*TASK PROMPT*: Set down the entries below once more, precisely as they stand.

*INPUT DATA*:
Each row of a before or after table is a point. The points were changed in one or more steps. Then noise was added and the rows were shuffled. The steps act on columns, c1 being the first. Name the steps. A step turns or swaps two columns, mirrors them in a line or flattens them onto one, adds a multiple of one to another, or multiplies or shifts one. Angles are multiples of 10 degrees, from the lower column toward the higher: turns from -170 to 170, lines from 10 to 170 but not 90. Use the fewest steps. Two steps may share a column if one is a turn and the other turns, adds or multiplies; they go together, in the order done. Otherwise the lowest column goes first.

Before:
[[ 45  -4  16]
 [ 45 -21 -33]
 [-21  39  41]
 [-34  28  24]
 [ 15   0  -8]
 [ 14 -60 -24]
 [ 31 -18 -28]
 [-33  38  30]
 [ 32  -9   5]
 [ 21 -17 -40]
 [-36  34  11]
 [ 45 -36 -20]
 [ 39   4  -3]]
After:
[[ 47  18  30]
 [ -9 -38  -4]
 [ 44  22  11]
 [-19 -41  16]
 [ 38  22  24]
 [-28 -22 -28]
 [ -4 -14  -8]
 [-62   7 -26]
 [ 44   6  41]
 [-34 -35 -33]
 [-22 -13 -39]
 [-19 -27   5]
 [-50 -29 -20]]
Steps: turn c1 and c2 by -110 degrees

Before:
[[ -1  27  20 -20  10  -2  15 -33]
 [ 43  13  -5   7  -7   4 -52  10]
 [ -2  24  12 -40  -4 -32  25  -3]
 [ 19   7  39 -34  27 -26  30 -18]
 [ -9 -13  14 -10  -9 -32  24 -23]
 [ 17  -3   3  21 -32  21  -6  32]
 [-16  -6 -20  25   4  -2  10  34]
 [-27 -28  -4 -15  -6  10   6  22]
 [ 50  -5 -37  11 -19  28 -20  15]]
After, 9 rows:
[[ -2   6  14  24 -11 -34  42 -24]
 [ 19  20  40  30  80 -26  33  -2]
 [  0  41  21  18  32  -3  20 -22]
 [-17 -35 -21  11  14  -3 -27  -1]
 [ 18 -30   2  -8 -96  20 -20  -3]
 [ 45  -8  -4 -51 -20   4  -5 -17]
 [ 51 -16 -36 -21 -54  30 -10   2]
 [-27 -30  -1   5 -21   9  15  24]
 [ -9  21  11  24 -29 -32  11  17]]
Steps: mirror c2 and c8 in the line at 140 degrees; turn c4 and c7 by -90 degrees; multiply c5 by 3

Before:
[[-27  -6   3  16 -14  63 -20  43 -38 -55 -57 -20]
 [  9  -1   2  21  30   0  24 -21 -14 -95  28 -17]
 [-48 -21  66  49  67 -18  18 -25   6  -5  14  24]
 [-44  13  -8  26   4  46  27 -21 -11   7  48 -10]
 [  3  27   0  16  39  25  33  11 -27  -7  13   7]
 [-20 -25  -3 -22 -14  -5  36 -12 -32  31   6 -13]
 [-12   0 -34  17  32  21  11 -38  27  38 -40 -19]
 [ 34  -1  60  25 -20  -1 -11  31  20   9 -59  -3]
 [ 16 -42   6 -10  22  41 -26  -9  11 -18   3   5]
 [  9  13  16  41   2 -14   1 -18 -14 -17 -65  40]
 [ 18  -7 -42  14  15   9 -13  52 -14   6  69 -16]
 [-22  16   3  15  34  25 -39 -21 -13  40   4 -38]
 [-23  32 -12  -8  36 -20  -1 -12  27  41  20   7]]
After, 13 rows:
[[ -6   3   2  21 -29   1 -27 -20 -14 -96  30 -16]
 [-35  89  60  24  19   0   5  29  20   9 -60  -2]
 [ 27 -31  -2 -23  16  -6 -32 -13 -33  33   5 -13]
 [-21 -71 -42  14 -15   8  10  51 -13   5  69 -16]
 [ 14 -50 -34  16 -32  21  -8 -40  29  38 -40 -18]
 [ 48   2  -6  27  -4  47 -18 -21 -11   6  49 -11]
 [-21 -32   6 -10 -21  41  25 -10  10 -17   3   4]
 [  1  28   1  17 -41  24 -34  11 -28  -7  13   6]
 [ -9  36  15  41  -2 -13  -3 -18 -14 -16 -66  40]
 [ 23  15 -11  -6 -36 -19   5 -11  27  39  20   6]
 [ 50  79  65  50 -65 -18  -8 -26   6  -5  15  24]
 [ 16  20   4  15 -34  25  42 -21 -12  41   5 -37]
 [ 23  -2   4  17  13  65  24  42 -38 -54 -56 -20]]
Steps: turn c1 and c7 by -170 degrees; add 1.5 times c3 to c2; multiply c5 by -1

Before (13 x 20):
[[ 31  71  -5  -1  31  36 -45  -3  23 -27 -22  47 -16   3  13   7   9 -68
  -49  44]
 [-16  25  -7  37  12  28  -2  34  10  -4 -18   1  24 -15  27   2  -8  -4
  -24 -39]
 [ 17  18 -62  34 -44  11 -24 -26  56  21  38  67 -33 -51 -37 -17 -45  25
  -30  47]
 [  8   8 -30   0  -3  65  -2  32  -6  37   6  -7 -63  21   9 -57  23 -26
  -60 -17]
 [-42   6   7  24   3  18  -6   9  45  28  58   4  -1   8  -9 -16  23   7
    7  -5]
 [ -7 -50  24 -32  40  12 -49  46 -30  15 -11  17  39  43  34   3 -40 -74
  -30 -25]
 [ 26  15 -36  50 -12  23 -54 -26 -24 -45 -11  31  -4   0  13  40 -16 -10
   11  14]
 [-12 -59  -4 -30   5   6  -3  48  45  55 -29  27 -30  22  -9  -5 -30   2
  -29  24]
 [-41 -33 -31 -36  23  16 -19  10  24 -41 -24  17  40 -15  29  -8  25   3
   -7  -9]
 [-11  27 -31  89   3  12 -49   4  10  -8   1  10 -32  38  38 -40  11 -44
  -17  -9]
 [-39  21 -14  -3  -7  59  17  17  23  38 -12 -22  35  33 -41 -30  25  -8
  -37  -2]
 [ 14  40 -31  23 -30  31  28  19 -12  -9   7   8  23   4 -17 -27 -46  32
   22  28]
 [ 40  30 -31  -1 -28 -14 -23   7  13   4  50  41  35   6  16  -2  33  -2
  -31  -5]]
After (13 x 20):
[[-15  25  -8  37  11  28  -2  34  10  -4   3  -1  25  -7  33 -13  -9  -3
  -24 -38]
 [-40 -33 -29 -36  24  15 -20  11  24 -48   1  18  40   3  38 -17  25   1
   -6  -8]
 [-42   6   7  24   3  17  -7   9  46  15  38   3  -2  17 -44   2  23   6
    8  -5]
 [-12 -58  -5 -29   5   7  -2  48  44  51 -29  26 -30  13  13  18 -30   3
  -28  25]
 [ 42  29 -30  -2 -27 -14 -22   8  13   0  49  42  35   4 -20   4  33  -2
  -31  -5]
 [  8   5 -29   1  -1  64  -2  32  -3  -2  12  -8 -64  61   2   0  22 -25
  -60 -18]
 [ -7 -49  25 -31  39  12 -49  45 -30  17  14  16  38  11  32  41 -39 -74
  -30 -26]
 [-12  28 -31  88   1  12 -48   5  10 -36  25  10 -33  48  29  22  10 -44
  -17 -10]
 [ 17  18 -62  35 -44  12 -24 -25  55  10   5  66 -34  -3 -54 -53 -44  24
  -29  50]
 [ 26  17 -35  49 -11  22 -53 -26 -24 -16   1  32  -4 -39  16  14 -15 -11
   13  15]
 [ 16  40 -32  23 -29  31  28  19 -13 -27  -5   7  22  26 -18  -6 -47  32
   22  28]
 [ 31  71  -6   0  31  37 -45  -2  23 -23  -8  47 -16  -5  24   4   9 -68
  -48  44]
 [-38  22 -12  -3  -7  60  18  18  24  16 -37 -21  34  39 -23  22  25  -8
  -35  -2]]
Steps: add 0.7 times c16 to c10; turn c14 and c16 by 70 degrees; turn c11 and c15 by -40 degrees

*EXERCISE ANSWER*:
Each row of a before or after table is a point. The points were changed in one or more steps. Then noise was added and the rows were shuffled. The steps act on columns, c1 being the first. Name the steps. A step turns or swaps two columns, mirrors them in a line or flattens them onto one, adds a multiple of one to another, or multiplies or shifts one. Angles are multiples of 10 degrees, from the lower column toward the higher: turns from -170 to 170, lines from 10 to 170 but not 90. Use the fewest steps. Two steps may share a column if one is a turn and the other turns, adds or multiplies; they go together, in the order done. Otherwise the lowest column goes first.

Before:
[[ 45  -4  16]
 [ 45 -21 -33]
 [-21  39  41]
 [-34  28  24]
 [ 15   0  -8]
 [ 14 -60 -24]
 [ 31 -18 -28]
 [-33  38  30]
 [ 32  -9   5]
 [ 21 -17 -40]
 [-36  34  11]
 [ 45 -36 -20]
 [ 39   4  -3]]
After:
[[ 47  18  30]
 [ -9 -38  -4]
 [ 44  22  11]
 [-19 -41  16]
 [ 38  22  24]
 [-28 -22 -28]
 [ -4 -14  -8]
 [-62   7 -26]
 [ 44   6  41]
 [-34 -35 -33]
 [-22 -13 -39]
 [-19 -27   5]
 [-50 -29 -20]]
Steps: turn c1 and c2 by -110 degrees

Before:
[[ -1  27  20 -20  10  -2  15 -33]
 [ 43  13  -5   7  -7   4 -52  10]
 [ -2  24  12 -40  -4 -32  25  -3]
 [ 19   7  39 -34  27 -26  30 -18]
 [ -9 -13  14 -10  -9 -32  24 -23]
 [ 17  -3   3  21 -32  21  -6  32]
 [-16  -6 -20  25   4  -2  10  34]
 [-27 -28  -4 -15  -6  10   6  22]
 [ 50  -5 -37  11 -19  28 -20  15]]
After, 9 rows:
[[ -2   6  14  24 -11 -34  42 -24]
 [ 19  20  40  30  80 -26  33  -2]
 [  0  41  21  18  32  -3  20 -22]
 [-17 -35 -21  11  14  -3 -27  -1]
 [ 18 -30   2  -8 -96  20 -20  -3]
 [ 45  -8  -4 -51 -20   4  -5 -17]
 [ 51 -16 -36 -21 -54  30 -10   2]
 [-27 -30  -1   5 -21   9  15  24]
 [ -9  21  11  24 -29 -32  11  17]]
Steps: mirror c2 and c8 in the line at 140 degrees; turn c4 and c7 by -90 degrees; multiply c5 by 3

Before:
[[-27  -6   3  16 -14  63 -20  43 -38 -55 -57 -20]
 [  9  -1   2  21  30   0  24 -21 -14 -95  28 -17]
 [-48 -21  66  49  67 -18  18 -25   6  -5  14  24]
 [-44  13  -8  26   4  46  27 -21 -11   7  48 -10]
 [  3  27   0  16  39  25  33  11 -27  -7  13   7]
 [-20 -25  -3 -22 -14  -5  36 -12 -32  31   6 -13]
 [-12   0 -34  17  32  21  11 -38  27  38 -40 -19]
 [ 34  -1  60  25 -20  -1 -11  31  20   9 -59  -3]
 [ 16 -42   6 -10  22  41 -26  -9  11 -18   3   5]
 [  9  13  16  41   2 -14   1 -18 -14 -17 -65  40]
 [ 18  -7 -42  14  15   9 -13  52 -14   6  69 -16]
 [-22  16   3  15  34  25 -39 -21 -13  40   4 -38]
 [-23  32 -12  -8  36 -20  -1 -12  27  41  20   7]]
After, 13 rows:
[[ -6   3   2  21 -29   1 -27 -20 -14 -96  30 -16]
 [-35  89  60  24  19   0   5  29  20   9 -60  -2]
 [ 27 -31  -2 -23  16  -6 -32 -13 -33  33   5 -13]
 [-21 -71 -42  14 -15   8  10  51 -13   5  69 -16]
 [ 14 -50 -34  16 -32  21  -8 -40  29  38 -40 -18]
 [ 48   2  -6  27  -4  47 -18 -21 -11   6  49 -11]
 [-21 -32   6 -10 -21  41  25 -10  10 -17   3   4]
 [  1  28   1  17 -41  24 -34  11 -28  -7  13   6]
 [ -9  36  15  41  -2 -13  -3 -18 -14 -16 -66  40]
 [ 23  15 -11  -6 -36 -19   5 -11  27  39  20   6]
 [ 50  79  65  50 -65 -18  -8 -26   6  -5  15  24]
 [ 16  20   4  15 -34  25  42 -21 -12  41   5 -37]
 [ 23  -2   4  17  13  65  24  42 -38 -54 -56 -20]]
Steps: turn c1 and c7 by -170 degrees; add 1.5 times c3 to c2; multiply c5 by -1

Before (13 x 20):
[[ 31  71  -5  -1  31  36 -45  -3  23 -27 -22  47 -16   3  13   7   9 -68
  -49  44]
 [-16  25  -7  37  12  28  -2  34  10  -4 -18   1  24 -15  27   2  -8  -4
  -24 -39]
 [ 17  18 -62  34 -44  11 -24 -26  56  21  38  67 -33 -51 -37 -17 -45  25
  -30  47]
 [  8   8 -30   0  -3  65  -2  32  -6  37   6  -7 -63  21   9 -57  23 -26
  -60 -17]
 [-42   6   7  24   3  18  -6   9  45  28  58   4  -1   8  -9 -16  23   7
    7  -5]
 [ -7 -50  24 -32  40  12 -49  46 -30  15 -11  17  39  43  34   3 -40 -74
  -30 -25]
 [ 26  15 -36  50 -12  23 -54 -26 -24 -45 -11  31  -4   0  13  40 -16 -10
   11  14]
 [-12 -59  -4 -30   5   6  -3  48  45  55 -29  27 -30  22  -9  -5 -30   2
  -29  24]
 [-41 -33 -31 -36  23  16 -19  10  24 -41 -24  17  40 -15  29  -8  25   3
   -7  -9]
 [-11  27 -31  89   3  12 -49   4  10  -8   1  10 -32  38  38 -40  11 -44
  -17  -9]
 [-39  21 -14  -3  -7  59  17  17  23  38 -12 -22  35  33 -41 -30  25  -8
  -37  -2]
 [ 14  40 -31  23 -30  31  28  19 -12  -9   7   8  23   4 -17 -27 -46  32
   22  28]
 [ 40  30 -31  -1 -28 -14 -23   7  13   4  50  41  35   6  16  -2  33  -2
  -31  -5]]
After (13 x 20):
[[-15  25  -8  37  11  28  -2  34  10  -4   3  -1  25  -7  33 -13  -9  -3
  -24 -38]
 [-40 -33 -29 -36  24  15 -20  11  24 -48   1  18  40   3  38 -17  25   1
   -6  -8]
 [-42   6   7  24   3  17  -7   9  46  15  38   3  -2  17 -44   2  23   6
    8  -5]
 [-12 -58  -5 -29   5   7  -2  48  44  51 -29  26 -30  13  13  18 -30   3
  -28  25]
 [ 42  29 -30  -2 -27 -14 -22   8  13   0  49  42  35   4 -20   4  33  -2
  -31  -5]
 [  8   5 -29   1  -1  64  -2  32  -3  -2  12  -8 -64  61   2   0  22 -25
  -60 -18]
 [ -7 -49  25 -31  39  12 -49  45 -30  17  14  16  38  11  32  41 -39 -74
  -30 -26]
 [-12  28 -31  88   1  12 -48   5  10 -36  25  10 -33  48  29  22  10 -44
  -17 -10]
 [ 17  18 -62  35 -44  12 -24 -25  55  10   5  66 -34  -3 -54 -53 -44  24
  -29  50]
 [ 26  17 -35  49 -11  22 -53 -26 -24 -16   1  32  -4 -39  16  14 -15 -11
   13  15]
 [ 16  40 -32  23 -29  31  28  19 -13 -27  -5   7  22  26 -18  -6 -47  32
   22  28]
 [ 31  71  -6   0  31  37 -45  -2  23 -23  -8  47 -16  -5  24   4   9 -68
  -48  44]
 [-38  22 -12  -3  -7  60  18  18  24  16 -37 -21  34  39 -23  22  25  -8
  -35  -2]]
Steps: add 0.7 times c16 to c10; turn c14 and c16 by 70 degrees; turn c11 and c15 by -40 degrees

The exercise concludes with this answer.